Dataset items:
☆ ☆ ☆ ☆

The rows come from 4 hidden closed curves, with some noise, and rows from the same curve form a group. Each curve winds through 8 dimensions. The rows are also pushed far along 5 directions, which tell nothing about the answers.
(in the rows, 128 means zero)
Some rows, each with its group after it:
[120  99 132 133 107 116 139 121 118 138 128 139 134 135 121 135 136 136
 113]	V
[154 137 139 150 154 171 118 166 132 112 120 115 151 185 114 171  62 131
 151]	K
[107 129 160 154 155 162 124 155 129 134 115 131 135 197  99 137  79 128
 125]	C
[121 103 113 123 109 113 143 122 150 145 129 139 111  94 161 127 163  94
  92]	V
[201 147 132 110 146 171 127 149 131 103 143 115 143 194 146 155  93 141
 158]	K
[126 145 111 165 118 127 161 130 144 124 128 122 117 116  96 126 147 125
 137]	K
[156 143 112 103 101 133 145 133 139 122 131 127 135  88 118 128 162 136
 182]	C
[158 157  98  88 107 102 110 109 116 113 137 129 137  72 106  82 133 153
 193]	C
[118 104 152 117 152 142  77  95 110 131 113 111 165 147 189 129  69 133
 113]	S
[147 135 141 112 143 127 111 101 116 119 124 128 147 138 150 118  70 141
 127]	C
[126 128 143 160 164 129  98 134 119 132 141 121 156 157  98 159  76 138
 136]	V
[116 113 130  90 106 111 128 127 121 129 132 131 120  75 127 120 177 126
 144]	K
[126 116 134 156 125 128 122 151 130 157 117 131 134 129 103 126 118 132
 147]	S
[106 111 134 119 129 139 128 135 126 123 142 145 127 167 116 145 145 122
 108]	K
[159 169 113 128 127 129 140 121 138 119 133 115 127  82 134 119 138 127
 172]	V
[168 132 135 143 148 139 132 124 139 119 149 119 138 144 141 157 113 121
 142]	C
[149 138 136 105 123 135 143 119 129 106 146 121 127 129 115 123 138 136
 155]	C
[128 135 147 185 141 122 143 111 100 131 143 130 142 174 122 134  59 139
 103]	S
[100 113 143 122 149 122  89 114 134 146 106 126 146 105 148 121  82 116
 115]	K
[105 115 118  65 112 112 111 129 130 136 123 146 125  88 127 131 185 136
 123]	V
[157 176 101 116 144  84 114  86 126 101 144 124 135  49 128 110  99 133
 150]	V
[112 116 152 107 155 140  93 125 122 124 125 120 144 146 135 137  89 128
 122]	K
[134 149 106 132 128 117 149  84 150 116 135 118 126  85 161 132 143 111
 107]	K
[132 134 141  91 115 122 134 112 114 121 140 126 126  91 144 107 143 128
 155]	S
[112 104 166  85 136 140 115 128 110 136 117 124 125 148 171 125 129 131
 104]	S
[138 137 130 125 122 119 140 114 118 127 115 131 133 133 128 121 110 151
 116]	C
[133 145 130 105 128 128 130 137 123 127 127 132 115 121 134 107 130 128
 130]	K
[145 115 138 116 130 141 136 135 135 116 150 127 124 166 108 134 144 129
 139]	S
[ 86 113 130 162 137 102  99 106 118 145 119 142 138 108 121 108  85 117
 114]	V
[149 125 123 152 107 108 146 123 125 142 152 135 131 113 102 113 127 131
 155]	S
[157 151 119 152 146 135 133 133 144 106 160 118 126 157  73 132 135 135
 166]	V
[ 98  94 134 133 122 155  93 183 122 156 104 138 131 187  93 131 150 142
 145]	V
[129 121 132 136 108 124 134 126 111 146 121 135 136 136 133 115 112 140
 128]	C
[184 176 125 120 137  99 147 106 115 110 170 117 124  62 154 115  91 114
 149]	S
[136 160 128 163 146 114 125 137  99 118 130 122 132 140  98 124  64 149
 132]	C
[142 128 150  75 124 171 151 138 133 114 107 123 132 169 173 153 127 135
 106]	C
[110 125 128 131 126 113 111 129 109 146 112 140 135 132 127 118 105 146
 111]	S
[156  86 116   4 111 140  61 139 125 103 114 138 152 136 128 132 166 163
 174]	V
[132 144 135 119 144 142 133 134 137 111 137 121 121 141 111 140 146 131
 142]	V
[128 138 142 181 140 132 166 146 141 147 141 141 114 147 121 143  84  94
  96]	C
[149 130 105 109 122 121 124 155 147 132 140 144 121 112 110 135 147 117
 140]	S
[193 117 114  26 106 153 122 143 149 109 143 136 130 122 171 138 183 124
 169]	S
[ 79  87 138 134 111 140 147 146 148 148 102 137 107 129 139 147 188 103
  85]	K
[119 120 138 133 131 143 129 145 141 148 128 138 128 137 133 125 117 105
 131]	C
[167 145 134  80 122 152 156 107 144 110 122 119 129 138 177 133 138 134
 120]	C
[100 104 114 128 109 125 120 146 124 151 129 155 130 141 122 135 147 121
 108]	K
[141 118 143 130 130 145 132 104 135 132 128 124 144 141 169 138 119 123
 126]	V
[ 98  81 124  57 107 115  84 115 128 150 111 153 145  87 162 117 160 122
 122]	K
[110 107 146  97 119 130 110 115 102 144 113 120 135 113 194 118 121 126
 109]	S
[106 109 106 123 123 128 103 144 141 135 117 135 122 142 107 123 166 129
 123]	K
[106 132 127 103 141 123 103 120 130 127 132 130 131 119 115 125 150 135
 134]	V
[145  93 147  80 114 166 119 134 125 108 142 136 141 194 130 138 151 138
 156]	S
[143 131 126 132 127 131 116 139 127 134 123 113 141 109 123 132 115 137
 160]	S
[142 153 110 134 147  94  90 129 127 125 120 111 135  53 108 109  93 131
 166]	V
[144 153 132  93 136 137 146 124 137 113 124 128 127 110 161 142 112 116
 111]	C
[ 58  83 162  93 128 137  98 110 103 137  93 133 147 137 170 137 110 128
  80]	K
[135 108 138 118 142 150 102 150 144 144 120 132 136 162 128 132 121 123
 139]	C
[172 121 119 121  99 139 138 175 129 139 143 139 122 159  82 119 161 146
 187]	S
[131 128 124 120 117 164 151 155 147 119 145 131 115 160 110 144 185 117
 155]	V
[133 154 148 182 140 139 182 122 128 121 149 134 120 152 129 150  98 108
 108]	K

New rows. What belongs after each?
[ 78 101 124 114 129 124  93 129 122 142 114 139 145 121 130 139 117 121
 103]	K
[100 146 124 161 140 109 135 121 132 131 120 126  99 107 118 104 150 120
 109]	K
[140 135 137 121 145 135 118 127 127 128 130 137 128 143 149 125 108 121
 123]	K
[164 154 126 122 134 134 142 135 140 121 145 124 125 103 142 135 124 111
 153]	S
[174 127 109 100 128 124 116 142 140 107 155 127 141 116 106 148 122 124
 164]	S
[108 107 143 147 121 145 143 159 118 126 121 124 114 166 110 142 138 125
 116]	V
[170 186 107 146 114  93 172 119 121 118 155 127 116  67  96 110 126 141
 163]	S
[137 122 145 102 136 181 124 149 143 127 111 123 136 195 149 147 137 136
 129]	C
[154 121 117 124 125 124 137 117 132 117 151 138 135 149 129 150 132 130
 115]	V
[191 177 122  95 138 118 159 109 134 107 159 120 113  92 168 123 131 120
 132]	S
[174 126 116 108 112 165 144 176 135 109 132 122 118 171 135 157 154 129
 146]	V
[120 140 121 119 134 117 121 129 119 124 133 136 130 121 120 139 131 137
 119]	V
[202 165  94  76 110 106 136 159 136 106 166 130 112  76  78 112 167 138
 202]	S
[165 145 120 125 116 135 169 124 132 104 143 127 132 139 118 159 133 139
 132]	S
[142 131 125 128 122 158 130 162 142 136 115 124 134 152 106 145 153 142
 164]	C
[127 101 128 103 106 110 130 100 116 130 127 137 138 115 152 131 138 136
 106]	V
[118 164 127 136 137 131 147 117 141 129 109 121 125 106 131 124 125 131
 120]	C
[146 136 134 112 119 105 126 116 116 135 128 130 138  91 109 105 120 151
 165]	S
[107 100 128  75 120 129 115 109 143 123 123 135 117 120 152 113 180 118
 111]	V
[114 114 134 129 132 140 107 145 113 134 110 138 142 179 111 142 106 151
 116]	S
[134 136 133 128 138 151 144 144 134 132 122 131 117 177 153 147 147 129
  94]	V
[ 96  98 163 171 160 151  83 141 112 145 121 124 142 214 109 123  73 135
 123]	S
[ 97 128 146 136 146 134 100 127 105 135 122 130 134 144 143 117  91 126
 119]	S
[141 145 129 140 123 111 132 120 108 145 130 132 130 112 150 109 101 135
 126]	S
[151 102 125 112 117 145 106 134 131 139 126 135 147 167 136 126 130 139
 149]	S
[171 184 113 150 132 125 164 137 133 113 159 114 105 109 111 111 139 123
 164]	S
[154 136 121 114 121 129 139 131 122 119 119 132 126 154 129 134 131 152
 117]	C
[121 134 149 146 137 122 133 109 107 135 108 126 142 146 137 121  70 149
 104]	C
[183 169 128 116 137 139 177  87 144 113 144 111 127 105 217 155 131 114
 101]	V
[148 112 134 131 131 145 147 135 143 111 143 122 118 174 125 148 141 121
 116]	V
[159 167 134 165 162 155 132 135 129 106 140 113 139 166 121 150  74 128
 151]	S
[179 156 120 121 124 115 156 148 141 112 167 126 111 109  66 119 156 133
 183]	S
[112 126 119 148 124 105 126 101 131 134 140 134 137 102 112 119 128 124
 128]	K
[190 109 146 100 114 170 160 176 130 113 167 135 120 200 122 163 150 122
 159]	S
[103  91 141 145 132 136 104 122 129 147 122 129 144 155 133 125 112 122
 121]	S
[118 105 137  79 116 118 100 129 122 147 133 144 125  93 152  95 149 114
 145]	S
[ 85 125 125 151 137  93 108 135 114 148 104 130 113  96 118 109 111 125
  91]	V
[179 155 121 122 136 132 142 115 144 117 142 113 136 104 143 140 130 131
 158]	V
[135 133 106 129 120 127 107 147 129 137 126 128 129 118 112 112 136 133
 158]	S
[132 109 134  89 129 127 125 137 122 123 132 129 132 130 149 159 125 125
  96]	S
[121 116 146  81 127 123 111  92 102 129  94 126 147 131 193 125  97 155
  84]	C
[ 96 130 131 136 133 117 137 128 123 142 129 145 121 126 126 144 141 124
  89]	V
[121 127 132 152 141 153 130 155 128 130 109 121 113 178 149 153 134 123
  94]	K
[ 80 114 148 173 140 137 120 154 115 138 117 122 124 153  88 128 114 125
 128]	V
[148 121 120 105 104 147 159 145 138 135 139 136 122 143 160 148 157 115
 109]	K
[ 69 112 131 159 132 114  99 134 112 157 116 144 137 119 112 126 108 119
 113]	V
[136 159  96 152 117  99 157 140 138 123 159 150 102 106  68 102 149 119
 143]	C
[126 111 129 126 127 119 132 142 134 136 152 150 112 157 106 125 142 115
 110]	S
[ 98 111 135  98 116 108 112  96 110 145 117 147 134 117 154 100 132 136
 104]	S
[154 116 120  70 117 134 115 139 143 132 134 141 128 104 145 124 160 116
 155]	S
[165 131 131  81 135 130 121 115 135  96 146 122 135 122 118 132 133 137
 161]	C
[131 144 143 112 135 126 134 107 120 130 111 126 136 107 156 130 112 141
 122]	S
[109 138 127 118 141 136  91 118 110 124 132 120 148 126 136 125 119 139
 147]	V
[111 137 130 187 121 117 197 109 136 136 135 128  96 104 181 138 125  77
  49]	V
[163 150 115 160 133 120 131 113 126 120 143 111 149 110 129 141  81 132
 148]	S
[ 99 124 135 115 127 122 115  91 134 146 102 126 139  93 157 119 147 137
 120]	C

☆ ☆ ☆ ☆

### What this task involves
The answer must consist of every line above that contains the word "with".

### Answer below
The rows come from 4 hidden closed curves, with some noise, and rows from the same curve form a group. Each curve winds through 8 dimensions. The rows are also pushed far along 5 directions, which tell nothing about the answers.
Some rows, each with its group after it:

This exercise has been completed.